━━━ Data for processing ━━━

Below are the code and all the weights of a small trained network. Each question names an input and a class and asks about switching units off, where a switched-off unit gives its printed mean instead of its output.

import numpy as np


def w(rows, s, z=0):
    codes = np.array(rows[::2]) - 128.0
    scale = np.full(codes.shape[1], s)
    scale[-1] = z or s
    return codes * scale


def norm(h):
    return h / np.sqrt((h * h).mean(-1, keepdims=True) + 1e-5)


def f(y):
    return np.maximum(y, 0)


def log_softmax(a):
    a = a - a.max(-1, keepdims=True)
    return a - np.log(np.exp(a).sum(-1, keepdims=True))


def net(x, mask):
    res = np.array(x, float).reshape(1, 3) / 4 @ E
    u = 0
    for l in range(3):
        y = f(norm(res) @ A[l][:, :-1].T + A[l][:, -1])
        res = res + np.where(mask[u : u + 9], y, B[l][:, -1]) @ B[l][:, :-1]
        u += 9
    return log_softmax(norm(res)[-1] @ U[:, :-1].T + U[:, -1])


A, B = {}, {}
E = w([
[75,106,30,149,45,170,127,169,131,171,99],'x0',
[155,90,120,145,105,98,142,136,169,254,107],'x1',
[184,104,105,124,168,142,96,135,116,108,83],'x2',
],0.0096)
A[0] = w([
[171,73,120,92,128,156,94,205,95,57,163,141],'0.n0',
[102,102,59,96,141,201,49,176,58,97,179,15],'0.n1',
[222,107,1,60,77,236,39,166,128,84,159,2],'0.n2',
[144,118,166,122,223,84,43,133,108,72,176,101],'0.n3',
[220,83,148,172,153,34,78,141,182,147,94,92],'0.n4',
[63,137,184,157,188,165,146,195,168,97,230,82],'0.n5',
[5,133,164,141,121,148,118,115,172,104,187,22],'0.n6',
[157,156,127,128,106,136,181,127,120,172,97,89],'0.n7',
[87,57,81,133,73,146,84,213,164,148,100,117],'0.n8',
],0.0056,0.0035)
B[0] = w([
[125,157,136,148,106,166,187,106,184,114,133,219],'0.n0',
[156,97,113,194,218,197,67,55,180,141,72,211],'0.n1',
[156,107,84,195,175,166,116,184,104,30,55,235],'0.n2',
[173,98,96,138,112,164,155,111,17,220,184,247],'0.n3',
[172,62,102,93,203,109,155,44,175,189,122,213],'0.n4',
[104,159,170,130,113,95,18,184,135,135,149,189],'0.n5',
[55,129,120,205,181,2,114,128,144,147,123,181],'0.n6',
[146,136,200,85,167,63,217,161,147,129,130,157],'0.n7',
[151,157,121,76,78,171,143,170,67,42,114,253],'0.n8',
],0.0065,0.0053)
A[1] = w([
[31,198,196,95,29,94,75,96,208,127,99,104],'1.n0',
[170,134,131,65,94,124,144,143,121,179,161,116],'1.n1',
[146,105,128,163,39,102,123,139,47,154,60,83],'1.n2',
[72,94,67,72,12,157,136,180,86,160,104,47],'1.n3',
[168,147,180,94,92,107,97,110,3,84,153,39],'1.n4',
[178,75,130,89,115,143,159,140,129,116,165,9],'1.n5',
[74,104,111,135,92,199,207,123,118,116,87,8],'1.n6',
[205,63,166,96,164,41,150,52,227,167,107,118],'1.n7',
[101,181,173,109,105,94,169,74,77,156,178,120],'1.n8',
],0.0059,0.0016)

━━━

* What to do: Determine how many lines above contain "return" and respond with that number only.

* Finished task: 5